Listed records Block Start

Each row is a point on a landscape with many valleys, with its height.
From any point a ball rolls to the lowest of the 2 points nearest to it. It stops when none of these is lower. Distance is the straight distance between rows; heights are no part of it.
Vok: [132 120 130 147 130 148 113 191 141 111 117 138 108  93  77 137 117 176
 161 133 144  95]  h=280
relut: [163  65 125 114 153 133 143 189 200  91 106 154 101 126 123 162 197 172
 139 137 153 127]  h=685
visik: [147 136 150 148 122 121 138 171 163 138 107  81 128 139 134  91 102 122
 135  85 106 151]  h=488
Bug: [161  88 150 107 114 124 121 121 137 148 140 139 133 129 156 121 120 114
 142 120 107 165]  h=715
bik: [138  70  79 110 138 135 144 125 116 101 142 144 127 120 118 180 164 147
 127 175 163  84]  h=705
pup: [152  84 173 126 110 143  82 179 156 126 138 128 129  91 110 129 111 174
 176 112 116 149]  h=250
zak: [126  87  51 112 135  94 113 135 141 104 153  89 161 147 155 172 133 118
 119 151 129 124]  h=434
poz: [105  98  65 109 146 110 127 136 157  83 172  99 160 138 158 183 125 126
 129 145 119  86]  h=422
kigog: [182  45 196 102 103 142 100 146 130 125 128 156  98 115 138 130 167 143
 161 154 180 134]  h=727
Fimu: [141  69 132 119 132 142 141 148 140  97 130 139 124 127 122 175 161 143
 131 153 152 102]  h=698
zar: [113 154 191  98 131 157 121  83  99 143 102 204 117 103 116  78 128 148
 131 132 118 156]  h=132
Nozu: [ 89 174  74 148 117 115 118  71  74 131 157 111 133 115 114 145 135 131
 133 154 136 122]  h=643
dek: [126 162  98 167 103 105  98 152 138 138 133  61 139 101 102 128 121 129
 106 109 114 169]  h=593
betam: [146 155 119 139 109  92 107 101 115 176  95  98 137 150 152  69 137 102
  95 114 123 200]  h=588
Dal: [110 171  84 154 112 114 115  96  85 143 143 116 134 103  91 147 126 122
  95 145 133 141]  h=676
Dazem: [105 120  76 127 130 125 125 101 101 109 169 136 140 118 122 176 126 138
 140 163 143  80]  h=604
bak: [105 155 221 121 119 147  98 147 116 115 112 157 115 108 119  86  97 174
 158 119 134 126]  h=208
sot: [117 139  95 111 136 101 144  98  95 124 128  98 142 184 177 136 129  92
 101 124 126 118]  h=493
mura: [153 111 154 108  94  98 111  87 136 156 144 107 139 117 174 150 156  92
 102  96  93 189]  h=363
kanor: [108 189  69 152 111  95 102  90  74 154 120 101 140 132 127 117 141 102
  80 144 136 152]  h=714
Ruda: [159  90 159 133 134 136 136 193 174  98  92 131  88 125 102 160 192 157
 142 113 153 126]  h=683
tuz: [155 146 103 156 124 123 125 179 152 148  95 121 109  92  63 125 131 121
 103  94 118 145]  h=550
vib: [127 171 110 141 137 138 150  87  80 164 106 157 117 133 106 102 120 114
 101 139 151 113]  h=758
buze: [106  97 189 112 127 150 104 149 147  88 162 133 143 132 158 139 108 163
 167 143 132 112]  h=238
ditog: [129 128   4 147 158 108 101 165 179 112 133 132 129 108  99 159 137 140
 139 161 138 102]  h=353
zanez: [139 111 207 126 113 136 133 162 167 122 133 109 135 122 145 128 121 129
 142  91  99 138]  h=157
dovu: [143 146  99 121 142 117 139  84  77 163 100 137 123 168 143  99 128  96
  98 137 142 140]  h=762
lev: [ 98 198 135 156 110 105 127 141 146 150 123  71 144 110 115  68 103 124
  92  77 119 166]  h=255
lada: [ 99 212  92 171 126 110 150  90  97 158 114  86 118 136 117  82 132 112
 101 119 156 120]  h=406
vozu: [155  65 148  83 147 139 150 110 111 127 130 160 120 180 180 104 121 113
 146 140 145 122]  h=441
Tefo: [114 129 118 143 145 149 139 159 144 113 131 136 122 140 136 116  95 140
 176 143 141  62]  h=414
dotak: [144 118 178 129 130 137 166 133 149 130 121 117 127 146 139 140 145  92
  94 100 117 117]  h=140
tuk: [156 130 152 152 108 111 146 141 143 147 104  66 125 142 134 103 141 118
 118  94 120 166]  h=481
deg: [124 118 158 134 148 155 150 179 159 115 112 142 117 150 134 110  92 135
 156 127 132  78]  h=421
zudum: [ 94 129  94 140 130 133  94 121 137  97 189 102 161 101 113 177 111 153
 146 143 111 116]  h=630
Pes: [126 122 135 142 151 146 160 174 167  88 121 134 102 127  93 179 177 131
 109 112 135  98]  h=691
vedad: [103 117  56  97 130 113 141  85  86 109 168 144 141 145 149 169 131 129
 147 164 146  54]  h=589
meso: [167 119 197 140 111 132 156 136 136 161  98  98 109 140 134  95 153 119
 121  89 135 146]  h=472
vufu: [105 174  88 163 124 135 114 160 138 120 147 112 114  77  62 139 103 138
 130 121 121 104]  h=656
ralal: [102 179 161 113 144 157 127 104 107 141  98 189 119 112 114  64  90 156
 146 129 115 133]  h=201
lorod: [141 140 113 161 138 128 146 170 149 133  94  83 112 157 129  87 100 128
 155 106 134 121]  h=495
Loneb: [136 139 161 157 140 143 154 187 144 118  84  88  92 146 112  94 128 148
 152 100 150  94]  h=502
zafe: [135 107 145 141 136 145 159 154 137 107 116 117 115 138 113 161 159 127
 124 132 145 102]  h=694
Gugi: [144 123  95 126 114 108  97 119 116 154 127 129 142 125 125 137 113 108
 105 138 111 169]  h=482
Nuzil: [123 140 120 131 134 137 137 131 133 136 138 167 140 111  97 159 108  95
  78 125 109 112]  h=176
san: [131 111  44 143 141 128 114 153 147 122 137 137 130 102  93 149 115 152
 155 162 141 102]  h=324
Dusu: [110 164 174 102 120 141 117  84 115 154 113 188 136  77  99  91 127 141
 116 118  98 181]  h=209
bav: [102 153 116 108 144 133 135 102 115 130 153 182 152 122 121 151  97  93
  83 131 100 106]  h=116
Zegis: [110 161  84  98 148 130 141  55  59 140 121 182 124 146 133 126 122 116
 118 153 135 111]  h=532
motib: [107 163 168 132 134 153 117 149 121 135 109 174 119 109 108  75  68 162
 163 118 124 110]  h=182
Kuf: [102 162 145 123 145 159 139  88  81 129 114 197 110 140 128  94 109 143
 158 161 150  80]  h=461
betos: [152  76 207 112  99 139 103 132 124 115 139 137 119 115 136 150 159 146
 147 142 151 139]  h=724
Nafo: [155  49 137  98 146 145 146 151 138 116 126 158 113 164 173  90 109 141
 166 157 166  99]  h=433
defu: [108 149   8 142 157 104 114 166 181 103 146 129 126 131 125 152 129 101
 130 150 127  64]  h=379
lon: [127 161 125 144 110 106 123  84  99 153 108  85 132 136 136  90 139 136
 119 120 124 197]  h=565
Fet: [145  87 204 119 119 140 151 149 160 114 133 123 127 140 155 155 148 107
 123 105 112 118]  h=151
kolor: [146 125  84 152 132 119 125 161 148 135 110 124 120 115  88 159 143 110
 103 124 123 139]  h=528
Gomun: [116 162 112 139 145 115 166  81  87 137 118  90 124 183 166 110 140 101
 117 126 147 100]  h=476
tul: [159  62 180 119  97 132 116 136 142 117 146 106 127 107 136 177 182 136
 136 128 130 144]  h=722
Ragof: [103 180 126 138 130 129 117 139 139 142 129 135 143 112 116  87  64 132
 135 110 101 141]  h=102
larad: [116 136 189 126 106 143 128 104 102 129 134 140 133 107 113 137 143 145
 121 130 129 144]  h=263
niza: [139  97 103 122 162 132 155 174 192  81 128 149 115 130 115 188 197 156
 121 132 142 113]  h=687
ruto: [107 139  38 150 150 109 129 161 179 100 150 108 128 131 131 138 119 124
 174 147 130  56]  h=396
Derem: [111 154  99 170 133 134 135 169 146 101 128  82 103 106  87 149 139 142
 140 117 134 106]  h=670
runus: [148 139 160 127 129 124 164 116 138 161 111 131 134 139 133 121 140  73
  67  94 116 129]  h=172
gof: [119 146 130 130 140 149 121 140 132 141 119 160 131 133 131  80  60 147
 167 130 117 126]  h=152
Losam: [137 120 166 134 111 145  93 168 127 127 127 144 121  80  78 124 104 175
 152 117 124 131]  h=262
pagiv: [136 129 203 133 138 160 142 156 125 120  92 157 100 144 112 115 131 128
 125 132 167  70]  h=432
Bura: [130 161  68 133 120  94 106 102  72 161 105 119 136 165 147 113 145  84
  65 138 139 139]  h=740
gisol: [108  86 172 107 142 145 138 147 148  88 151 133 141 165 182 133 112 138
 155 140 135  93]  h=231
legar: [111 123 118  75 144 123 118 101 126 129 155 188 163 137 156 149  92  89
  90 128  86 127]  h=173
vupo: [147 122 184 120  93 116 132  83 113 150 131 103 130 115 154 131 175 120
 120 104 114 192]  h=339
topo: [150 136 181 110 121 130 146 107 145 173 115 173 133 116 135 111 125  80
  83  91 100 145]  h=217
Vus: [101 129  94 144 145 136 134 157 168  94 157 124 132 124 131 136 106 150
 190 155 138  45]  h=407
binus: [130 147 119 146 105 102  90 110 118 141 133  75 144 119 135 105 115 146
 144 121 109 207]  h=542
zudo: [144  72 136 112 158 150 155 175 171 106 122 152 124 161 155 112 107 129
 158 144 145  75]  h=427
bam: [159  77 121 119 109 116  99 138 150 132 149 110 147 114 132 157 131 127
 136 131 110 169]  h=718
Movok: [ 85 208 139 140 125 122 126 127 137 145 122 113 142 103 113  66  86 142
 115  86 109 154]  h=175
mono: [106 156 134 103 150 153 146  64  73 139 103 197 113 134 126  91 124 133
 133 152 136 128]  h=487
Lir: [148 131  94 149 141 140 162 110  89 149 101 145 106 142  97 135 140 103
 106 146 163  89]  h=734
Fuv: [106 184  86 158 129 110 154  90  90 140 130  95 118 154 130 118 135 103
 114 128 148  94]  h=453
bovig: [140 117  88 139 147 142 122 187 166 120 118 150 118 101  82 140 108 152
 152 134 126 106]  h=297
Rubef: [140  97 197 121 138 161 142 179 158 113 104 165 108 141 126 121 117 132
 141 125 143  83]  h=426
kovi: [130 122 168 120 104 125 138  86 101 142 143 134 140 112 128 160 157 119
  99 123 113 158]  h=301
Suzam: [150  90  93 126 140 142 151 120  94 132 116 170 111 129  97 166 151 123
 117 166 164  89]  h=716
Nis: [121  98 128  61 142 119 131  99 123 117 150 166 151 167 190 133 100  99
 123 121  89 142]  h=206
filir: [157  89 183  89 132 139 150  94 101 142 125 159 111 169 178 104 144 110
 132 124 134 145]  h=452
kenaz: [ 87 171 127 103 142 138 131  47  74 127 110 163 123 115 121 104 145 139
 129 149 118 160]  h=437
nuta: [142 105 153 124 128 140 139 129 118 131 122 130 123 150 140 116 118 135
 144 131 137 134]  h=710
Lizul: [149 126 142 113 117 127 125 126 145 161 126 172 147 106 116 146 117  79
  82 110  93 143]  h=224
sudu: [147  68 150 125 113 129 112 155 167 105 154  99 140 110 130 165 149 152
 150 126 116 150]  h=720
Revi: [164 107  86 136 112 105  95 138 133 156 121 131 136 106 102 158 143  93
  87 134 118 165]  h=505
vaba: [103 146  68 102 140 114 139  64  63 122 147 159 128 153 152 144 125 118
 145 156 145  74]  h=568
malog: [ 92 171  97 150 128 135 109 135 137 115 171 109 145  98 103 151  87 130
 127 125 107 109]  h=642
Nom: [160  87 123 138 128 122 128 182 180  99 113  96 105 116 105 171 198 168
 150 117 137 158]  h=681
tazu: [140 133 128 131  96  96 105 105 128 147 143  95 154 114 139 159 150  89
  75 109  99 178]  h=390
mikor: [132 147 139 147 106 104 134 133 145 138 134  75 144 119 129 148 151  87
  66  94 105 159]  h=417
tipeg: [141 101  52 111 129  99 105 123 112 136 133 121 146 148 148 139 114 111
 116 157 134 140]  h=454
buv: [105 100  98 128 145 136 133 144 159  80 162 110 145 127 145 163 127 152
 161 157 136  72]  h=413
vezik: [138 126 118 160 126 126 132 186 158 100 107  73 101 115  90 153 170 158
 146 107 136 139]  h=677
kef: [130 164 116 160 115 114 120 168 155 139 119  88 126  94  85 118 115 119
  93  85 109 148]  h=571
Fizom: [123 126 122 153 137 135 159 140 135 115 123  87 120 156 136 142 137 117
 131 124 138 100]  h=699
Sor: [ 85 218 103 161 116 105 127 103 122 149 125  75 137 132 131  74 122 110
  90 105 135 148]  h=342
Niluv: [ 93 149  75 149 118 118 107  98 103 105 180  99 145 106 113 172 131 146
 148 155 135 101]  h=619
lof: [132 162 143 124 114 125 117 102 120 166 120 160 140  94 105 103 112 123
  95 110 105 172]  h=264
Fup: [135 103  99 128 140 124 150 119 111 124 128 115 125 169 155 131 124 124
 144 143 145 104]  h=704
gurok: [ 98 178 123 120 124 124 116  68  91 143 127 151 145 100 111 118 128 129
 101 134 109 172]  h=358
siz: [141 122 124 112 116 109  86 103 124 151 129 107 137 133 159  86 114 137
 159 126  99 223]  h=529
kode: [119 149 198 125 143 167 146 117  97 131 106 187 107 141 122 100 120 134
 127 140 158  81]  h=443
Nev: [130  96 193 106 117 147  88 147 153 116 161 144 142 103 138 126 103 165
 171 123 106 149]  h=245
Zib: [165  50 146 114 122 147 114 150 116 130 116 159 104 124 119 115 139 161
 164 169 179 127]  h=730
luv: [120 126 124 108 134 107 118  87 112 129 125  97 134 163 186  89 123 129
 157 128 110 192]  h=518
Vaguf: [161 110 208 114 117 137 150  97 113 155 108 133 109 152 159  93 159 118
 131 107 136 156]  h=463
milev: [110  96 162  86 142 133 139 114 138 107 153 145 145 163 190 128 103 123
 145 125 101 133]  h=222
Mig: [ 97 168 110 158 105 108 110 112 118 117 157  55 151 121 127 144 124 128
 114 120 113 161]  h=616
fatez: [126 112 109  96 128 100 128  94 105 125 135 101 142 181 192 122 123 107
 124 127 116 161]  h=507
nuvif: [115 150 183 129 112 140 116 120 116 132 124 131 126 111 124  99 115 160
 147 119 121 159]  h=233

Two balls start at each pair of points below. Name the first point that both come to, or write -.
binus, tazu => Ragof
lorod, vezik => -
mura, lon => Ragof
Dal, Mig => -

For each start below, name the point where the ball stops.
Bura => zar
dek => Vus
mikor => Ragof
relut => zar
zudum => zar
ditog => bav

Listed records Block End

__Instructions for the task__. Extract the lines of the preceding material that run from the line with "136 131 110" through the line with "Revi: [164 107", inclusive, reproducing them exactly and adding nothing.

__Exercise response__.
 136 131 110 169]  h=718
Movok: [ 85 208 139 140 125 122 126 127 137 145 122 113 142 103 113  66  86 142
 115  86 109 154]  h=175
mono: [106 156 134 103 150 153 146  64  73 139 103 197 113 134 126  91 124 133
 133 152 136 128]  h=487
Lir: [148 131  94 149 141 140 162 110  89 149 101 145 106 142  97 135 140 103
 106 146 163  89]  h=734
Fuv: [106 184  86 158 129 110 154  90  90 140 130  95 118 154 130 118 135 103
 114 128 148  94]  h=453
bovig: [140 117  88 139 147 142 122 187 166 120 118 150 118 101  82 140 108 152
 152 134 126 106]  h=297
Rubef: [140  97 197 121 138 161 142 179 158 113 104 165 108 141 126 121 117 132
 141 125 143  83]  h=426
kovi: [130 122 168 120 104 125 138  86 101 142 143 134 140 112 128 160 157 119
  99 123 113 158]  h=301
Suzam: [150  90  93 126 140 142 151 120  94 132 116 170 111 129  97 166 151 123
 117 166 164  89]  h=716
Nis: [121  98 128  61 142 119 131  99 123 117 150 166 151 167 190 133 100  99
 123 121  89 142]  h=206
filir: [157  89 183  89 132 139 150  94 101 142 125 159 111 169 178 104 144 110
 132 124 134 145]  h=452
kenaz: [ 87 171 127 103 142 138 131  47  74 127 110 163 123 115 121 104 145 139
 129 149 118 160]  h=437
nuta: [142 105 153 124 128 140 139 129 118 131 122 130 123 150 140 116 118 135
 144 131 137 134]  h=710
Lizul: [149 126 142 113 117 127 125 126 145 161 126 172 147 106 116 146 117  79
  82 110  93 143]  h=224
sudu: [147  68 150 125 113 129 112 155 167 105 154  99 140 110 130 165 149 152
 150 126 116 150]  h=720
Revi: [164 107  86 136 112 105  95 138 133 156 121 131 136 106 102 158 143  93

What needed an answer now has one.